(Work task) Below are the records; copy exactly the stretch from the line containing "[119 138 142" through the line containing "[131 127 111", both ends included, and nothing else.

┌─ Supplied records

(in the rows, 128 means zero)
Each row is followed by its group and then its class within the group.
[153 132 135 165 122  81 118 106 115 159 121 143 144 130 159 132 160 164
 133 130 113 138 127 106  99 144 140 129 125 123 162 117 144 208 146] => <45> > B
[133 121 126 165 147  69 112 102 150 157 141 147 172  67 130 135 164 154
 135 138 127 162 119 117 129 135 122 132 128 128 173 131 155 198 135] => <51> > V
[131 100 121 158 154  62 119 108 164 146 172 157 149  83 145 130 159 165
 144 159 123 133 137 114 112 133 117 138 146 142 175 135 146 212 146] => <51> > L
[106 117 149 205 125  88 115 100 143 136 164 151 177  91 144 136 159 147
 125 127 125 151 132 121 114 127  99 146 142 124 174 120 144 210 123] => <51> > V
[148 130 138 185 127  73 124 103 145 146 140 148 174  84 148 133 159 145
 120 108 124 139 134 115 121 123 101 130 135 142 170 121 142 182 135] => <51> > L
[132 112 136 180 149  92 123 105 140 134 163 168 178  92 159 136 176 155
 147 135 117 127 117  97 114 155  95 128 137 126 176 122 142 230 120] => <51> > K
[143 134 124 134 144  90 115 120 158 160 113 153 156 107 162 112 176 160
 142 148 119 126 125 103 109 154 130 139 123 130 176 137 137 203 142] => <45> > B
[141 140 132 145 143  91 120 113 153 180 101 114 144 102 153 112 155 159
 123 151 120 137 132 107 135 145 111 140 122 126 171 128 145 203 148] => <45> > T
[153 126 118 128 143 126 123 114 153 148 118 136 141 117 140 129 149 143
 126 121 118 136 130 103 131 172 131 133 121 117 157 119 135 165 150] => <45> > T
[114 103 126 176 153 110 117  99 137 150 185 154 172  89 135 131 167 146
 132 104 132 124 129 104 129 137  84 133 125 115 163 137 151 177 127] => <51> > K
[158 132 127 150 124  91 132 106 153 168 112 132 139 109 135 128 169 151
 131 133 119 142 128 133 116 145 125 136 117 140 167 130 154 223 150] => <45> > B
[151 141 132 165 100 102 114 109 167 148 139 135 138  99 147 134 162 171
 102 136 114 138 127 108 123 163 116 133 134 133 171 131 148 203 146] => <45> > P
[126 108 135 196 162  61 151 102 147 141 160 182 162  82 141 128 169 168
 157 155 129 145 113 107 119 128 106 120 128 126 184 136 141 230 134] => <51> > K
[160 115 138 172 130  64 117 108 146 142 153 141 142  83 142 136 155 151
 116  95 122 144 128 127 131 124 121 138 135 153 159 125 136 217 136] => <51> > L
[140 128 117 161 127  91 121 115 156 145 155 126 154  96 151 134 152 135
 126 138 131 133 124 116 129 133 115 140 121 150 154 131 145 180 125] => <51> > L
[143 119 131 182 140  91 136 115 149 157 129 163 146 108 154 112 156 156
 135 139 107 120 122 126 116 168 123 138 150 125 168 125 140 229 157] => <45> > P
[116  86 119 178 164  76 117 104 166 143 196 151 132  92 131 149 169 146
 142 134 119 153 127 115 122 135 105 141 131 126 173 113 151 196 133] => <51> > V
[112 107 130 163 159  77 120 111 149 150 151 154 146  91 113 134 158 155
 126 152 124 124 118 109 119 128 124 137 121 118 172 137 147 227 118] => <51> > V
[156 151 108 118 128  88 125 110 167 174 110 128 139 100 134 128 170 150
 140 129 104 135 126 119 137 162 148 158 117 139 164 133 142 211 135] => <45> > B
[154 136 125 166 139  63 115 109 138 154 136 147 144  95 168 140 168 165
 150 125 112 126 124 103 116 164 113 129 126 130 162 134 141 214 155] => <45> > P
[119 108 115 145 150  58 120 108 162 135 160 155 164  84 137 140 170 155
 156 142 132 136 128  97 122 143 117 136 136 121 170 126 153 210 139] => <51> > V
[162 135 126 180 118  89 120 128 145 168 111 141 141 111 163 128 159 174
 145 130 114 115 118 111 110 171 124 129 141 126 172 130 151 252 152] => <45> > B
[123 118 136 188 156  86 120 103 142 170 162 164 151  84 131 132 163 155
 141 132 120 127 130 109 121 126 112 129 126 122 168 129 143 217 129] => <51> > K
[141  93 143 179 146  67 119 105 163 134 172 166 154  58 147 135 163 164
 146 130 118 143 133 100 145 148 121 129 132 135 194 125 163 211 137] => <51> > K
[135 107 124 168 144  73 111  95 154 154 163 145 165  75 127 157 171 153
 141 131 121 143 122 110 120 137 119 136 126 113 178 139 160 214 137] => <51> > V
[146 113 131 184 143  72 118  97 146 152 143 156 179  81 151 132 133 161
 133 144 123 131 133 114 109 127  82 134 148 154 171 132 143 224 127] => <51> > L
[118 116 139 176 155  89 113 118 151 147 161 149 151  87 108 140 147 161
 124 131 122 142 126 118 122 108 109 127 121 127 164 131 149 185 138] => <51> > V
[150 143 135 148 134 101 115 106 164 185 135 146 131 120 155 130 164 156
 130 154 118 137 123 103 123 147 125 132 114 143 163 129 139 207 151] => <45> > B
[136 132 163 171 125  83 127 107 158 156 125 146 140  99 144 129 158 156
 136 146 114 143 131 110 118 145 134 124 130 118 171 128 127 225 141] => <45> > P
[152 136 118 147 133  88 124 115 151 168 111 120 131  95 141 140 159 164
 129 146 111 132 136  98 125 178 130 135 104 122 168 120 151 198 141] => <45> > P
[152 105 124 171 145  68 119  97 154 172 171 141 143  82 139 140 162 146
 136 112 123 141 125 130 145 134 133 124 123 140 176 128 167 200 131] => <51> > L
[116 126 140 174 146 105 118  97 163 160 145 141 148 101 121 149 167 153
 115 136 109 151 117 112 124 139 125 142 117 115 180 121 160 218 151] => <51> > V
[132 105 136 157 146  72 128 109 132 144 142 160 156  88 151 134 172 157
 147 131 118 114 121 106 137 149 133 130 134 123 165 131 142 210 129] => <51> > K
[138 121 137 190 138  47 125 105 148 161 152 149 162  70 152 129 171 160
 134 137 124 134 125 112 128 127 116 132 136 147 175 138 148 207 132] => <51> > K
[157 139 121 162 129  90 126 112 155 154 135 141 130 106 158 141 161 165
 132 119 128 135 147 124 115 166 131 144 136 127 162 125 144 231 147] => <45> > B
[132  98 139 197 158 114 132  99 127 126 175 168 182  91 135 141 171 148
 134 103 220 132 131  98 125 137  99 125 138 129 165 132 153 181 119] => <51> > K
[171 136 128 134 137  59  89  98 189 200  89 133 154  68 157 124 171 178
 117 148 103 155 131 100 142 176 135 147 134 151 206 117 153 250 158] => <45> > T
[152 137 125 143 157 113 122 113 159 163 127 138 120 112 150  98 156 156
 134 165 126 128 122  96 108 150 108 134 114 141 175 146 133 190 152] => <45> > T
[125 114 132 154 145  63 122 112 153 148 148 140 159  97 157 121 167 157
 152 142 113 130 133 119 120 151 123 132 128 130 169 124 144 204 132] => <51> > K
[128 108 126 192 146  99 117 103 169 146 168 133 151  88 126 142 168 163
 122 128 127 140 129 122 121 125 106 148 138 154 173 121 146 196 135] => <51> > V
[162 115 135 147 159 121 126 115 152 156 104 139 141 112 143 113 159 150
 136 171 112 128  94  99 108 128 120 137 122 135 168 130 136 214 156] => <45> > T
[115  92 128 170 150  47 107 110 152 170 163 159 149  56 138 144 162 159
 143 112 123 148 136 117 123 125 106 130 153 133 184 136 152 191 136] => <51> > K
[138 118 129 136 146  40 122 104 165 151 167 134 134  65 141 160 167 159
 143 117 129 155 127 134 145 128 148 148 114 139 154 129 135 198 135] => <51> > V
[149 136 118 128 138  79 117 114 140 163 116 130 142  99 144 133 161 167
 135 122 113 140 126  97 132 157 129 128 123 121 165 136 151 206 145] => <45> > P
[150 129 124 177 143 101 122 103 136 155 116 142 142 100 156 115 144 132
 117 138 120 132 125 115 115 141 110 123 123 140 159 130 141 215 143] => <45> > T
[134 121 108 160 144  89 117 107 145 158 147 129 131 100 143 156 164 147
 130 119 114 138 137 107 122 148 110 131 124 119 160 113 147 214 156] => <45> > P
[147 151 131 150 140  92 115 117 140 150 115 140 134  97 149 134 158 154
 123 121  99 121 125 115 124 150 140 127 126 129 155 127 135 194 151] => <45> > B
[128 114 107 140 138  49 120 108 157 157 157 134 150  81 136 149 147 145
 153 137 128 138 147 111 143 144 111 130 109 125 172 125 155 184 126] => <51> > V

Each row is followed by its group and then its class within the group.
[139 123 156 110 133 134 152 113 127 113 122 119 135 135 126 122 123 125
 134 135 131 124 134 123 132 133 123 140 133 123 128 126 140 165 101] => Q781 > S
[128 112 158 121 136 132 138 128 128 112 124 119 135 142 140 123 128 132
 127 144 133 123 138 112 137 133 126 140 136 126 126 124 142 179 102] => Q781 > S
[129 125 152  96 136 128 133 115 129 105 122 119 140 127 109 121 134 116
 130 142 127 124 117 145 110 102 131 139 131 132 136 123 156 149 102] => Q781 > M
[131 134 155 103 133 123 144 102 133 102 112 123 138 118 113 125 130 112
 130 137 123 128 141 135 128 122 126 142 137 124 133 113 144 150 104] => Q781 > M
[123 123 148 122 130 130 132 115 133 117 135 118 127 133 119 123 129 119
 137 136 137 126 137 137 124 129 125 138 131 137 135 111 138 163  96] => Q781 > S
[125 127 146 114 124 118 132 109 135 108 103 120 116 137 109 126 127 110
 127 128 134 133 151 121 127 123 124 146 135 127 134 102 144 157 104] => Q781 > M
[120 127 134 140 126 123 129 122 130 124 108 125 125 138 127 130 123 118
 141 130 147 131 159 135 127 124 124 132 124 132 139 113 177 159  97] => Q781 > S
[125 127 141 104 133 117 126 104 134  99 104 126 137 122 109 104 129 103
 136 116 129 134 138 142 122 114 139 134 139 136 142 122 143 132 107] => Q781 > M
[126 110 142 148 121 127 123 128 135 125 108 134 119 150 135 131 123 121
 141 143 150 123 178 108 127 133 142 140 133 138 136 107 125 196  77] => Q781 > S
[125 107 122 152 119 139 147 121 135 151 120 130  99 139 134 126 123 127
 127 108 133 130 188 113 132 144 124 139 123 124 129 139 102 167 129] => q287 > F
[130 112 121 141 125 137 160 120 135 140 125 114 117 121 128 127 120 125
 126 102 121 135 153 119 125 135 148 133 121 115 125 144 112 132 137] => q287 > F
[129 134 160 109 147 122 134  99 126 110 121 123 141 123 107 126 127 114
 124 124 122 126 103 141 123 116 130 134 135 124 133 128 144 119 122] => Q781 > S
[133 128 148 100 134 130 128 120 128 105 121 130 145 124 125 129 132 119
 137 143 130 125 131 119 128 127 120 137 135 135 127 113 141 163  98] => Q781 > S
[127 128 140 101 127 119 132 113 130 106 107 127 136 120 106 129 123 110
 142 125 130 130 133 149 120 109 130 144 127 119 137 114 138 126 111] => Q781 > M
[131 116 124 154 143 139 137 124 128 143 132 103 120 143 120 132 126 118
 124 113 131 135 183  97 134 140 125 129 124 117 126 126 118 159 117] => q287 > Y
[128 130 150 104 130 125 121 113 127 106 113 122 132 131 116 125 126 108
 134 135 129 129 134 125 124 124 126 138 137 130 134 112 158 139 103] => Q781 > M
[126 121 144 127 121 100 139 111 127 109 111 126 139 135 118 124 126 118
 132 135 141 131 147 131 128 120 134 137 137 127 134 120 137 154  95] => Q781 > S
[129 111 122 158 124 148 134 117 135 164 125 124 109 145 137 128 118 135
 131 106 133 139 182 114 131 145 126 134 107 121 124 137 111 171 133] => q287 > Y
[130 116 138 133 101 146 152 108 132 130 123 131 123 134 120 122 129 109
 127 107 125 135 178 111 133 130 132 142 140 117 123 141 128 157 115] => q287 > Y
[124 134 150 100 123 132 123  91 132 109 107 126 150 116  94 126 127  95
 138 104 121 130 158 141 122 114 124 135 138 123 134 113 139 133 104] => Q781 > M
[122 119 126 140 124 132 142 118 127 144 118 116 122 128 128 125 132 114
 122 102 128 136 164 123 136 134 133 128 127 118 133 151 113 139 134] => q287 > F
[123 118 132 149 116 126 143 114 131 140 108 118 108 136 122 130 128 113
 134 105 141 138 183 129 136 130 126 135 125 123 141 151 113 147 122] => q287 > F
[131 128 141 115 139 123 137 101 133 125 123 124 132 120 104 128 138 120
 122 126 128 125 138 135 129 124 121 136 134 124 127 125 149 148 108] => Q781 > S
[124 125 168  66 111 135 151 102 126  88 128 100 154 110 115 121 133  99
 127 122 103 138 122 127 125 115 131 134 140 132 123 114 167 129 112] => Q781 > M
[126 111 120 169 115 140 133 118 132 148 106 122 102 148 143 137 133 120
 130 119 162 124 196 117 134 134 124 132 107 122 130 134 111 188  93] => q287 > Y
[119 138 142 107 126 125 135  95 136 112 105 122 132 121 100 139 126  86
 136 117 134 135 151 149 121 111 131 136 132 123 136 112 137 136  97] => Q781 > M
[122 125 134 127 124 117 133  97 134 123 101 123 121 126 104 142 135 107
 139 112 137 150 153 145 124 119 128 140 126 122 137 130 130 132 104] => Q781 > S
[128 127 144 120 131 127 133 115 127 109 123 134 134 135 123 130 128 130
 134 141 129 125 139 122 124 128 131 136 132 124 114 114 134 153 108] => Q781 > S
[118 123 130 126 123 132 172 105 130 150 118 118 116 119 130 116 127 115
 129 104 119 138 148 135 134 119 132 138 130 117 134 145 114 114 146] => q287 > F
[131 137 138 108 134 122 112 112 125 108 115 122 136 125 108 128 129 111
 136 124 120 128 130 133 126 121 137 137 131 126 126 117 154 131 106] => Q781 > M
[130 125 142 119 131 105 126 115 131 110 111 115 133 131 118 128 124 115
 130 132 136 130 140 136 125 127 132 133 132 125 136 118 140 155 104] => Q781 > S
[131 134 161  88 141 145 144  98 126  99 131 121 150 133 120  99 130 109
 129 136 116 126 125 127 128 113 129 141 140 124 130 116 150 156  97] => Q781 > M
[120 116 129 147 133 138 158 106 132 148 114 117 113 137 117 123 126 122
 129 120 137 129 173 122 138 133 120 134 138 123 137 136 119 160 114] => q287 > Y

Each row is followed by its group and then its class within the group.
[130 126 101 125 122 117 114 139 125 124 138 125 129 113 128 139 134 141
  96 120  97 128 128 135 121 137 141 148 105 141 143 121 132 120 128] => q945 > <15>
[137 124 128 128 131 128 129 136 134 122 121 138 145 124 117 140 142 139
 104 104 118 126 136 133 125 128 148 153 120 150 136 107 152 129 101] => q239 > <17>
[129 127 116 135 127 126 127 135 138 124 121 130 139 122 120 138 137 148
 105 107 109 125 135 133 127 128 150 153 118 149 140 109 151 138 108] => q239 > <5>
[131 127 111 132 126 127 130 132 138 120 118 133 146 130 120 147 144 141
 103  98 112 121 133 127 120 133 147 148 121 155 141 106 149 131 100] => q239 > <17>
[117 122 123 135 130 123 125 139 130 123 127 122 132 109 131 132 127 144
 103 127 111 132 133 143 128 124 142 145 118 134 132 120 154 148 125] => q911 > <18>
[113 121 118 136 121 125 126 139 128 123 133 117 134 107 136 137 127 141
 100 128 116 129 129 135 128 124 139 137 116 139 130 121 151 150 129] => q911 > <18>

└─

(Answer to this problem)
[119 138 142 107 126 125 135  95 136 112 105 122 132 121 100 139 126  86
 136 117 134 135 151 149 121 111 131 136 132 123 136 112 137 136  97] => Q781 > M
[122 125 134 127 124 117 133  97 134 123 101 123 121 126 104 142 135 107
 139 112 137 150 153 145 124 119 128 140 126 122 137 130 130 132 104] => Q781 > S
[128 127 144 120 131 127 133 115 127 109 123 134 134 135 123 130 128 130
 134 141 129 125 139 122 124 128 131 136 132 124 114 114 134 153 108] => Q781 > S
[118 123 130 126 123 132 172 105 130 150 118 118 116 119 130 116 127 115
 129 104 119 138 148 135 134 119 132 138 130 117 134 145 114 114 146] => q287 > F
[131 137 138 108 134 122 112 112 125 108 115 122 136 125 108 128 129 111
 136 124 120 128 130 133 126 121 137 137 131 126 126 117 154 131 106] => Q781 > M
[130 125 142 119 131 105 126 115 131 110 111 115 133 131 118 128 124 115
 130 132 136 130 140 136 125 127 132 133 132 125 136 118 140 155 104] => Q781 > S
[131 134 161  88 141 145 144  98 126  99 131 121 150 133 120  99 130 109
 129 136 116 126 125 127 128 113 129 141 140 124 130 116 150 156  97] => Q781 > M
[120 116 129 147 133 138 158 106 132 148 114 117 113 137 117 123 126 122
 129 120 137 129 173 122 138 133 120 134 138 123 137 136 119 160 114] => q287 > Y

Each row is followed by its group and then its class within the group.
[130 126 101 125 122 117 114 139 125 124 138 125 129 113 128 139 134 141
  96 120  97 128 128 135 121 137 141 148 105 141 143 121 132 120 128] => q945 > <15>
[137 124 128 128 131 128 129 136 134 122 121 138 145 124 117 140 142 139
 104 104 118 126 136 133 125 128 148 153 120 150 136 107 152 129 101] => q239 > <17>
[129 127 116 135 127 126 127 135 138 124 121 130 139 122 120 138 137 148
 105 107 109 125 135 133 127 128 150 153 118 149 140 109 151 138 108] => q239 > <5>
[131 127 111 132 126 127 130 132 138 120 118 133 146 130 120 147 144 141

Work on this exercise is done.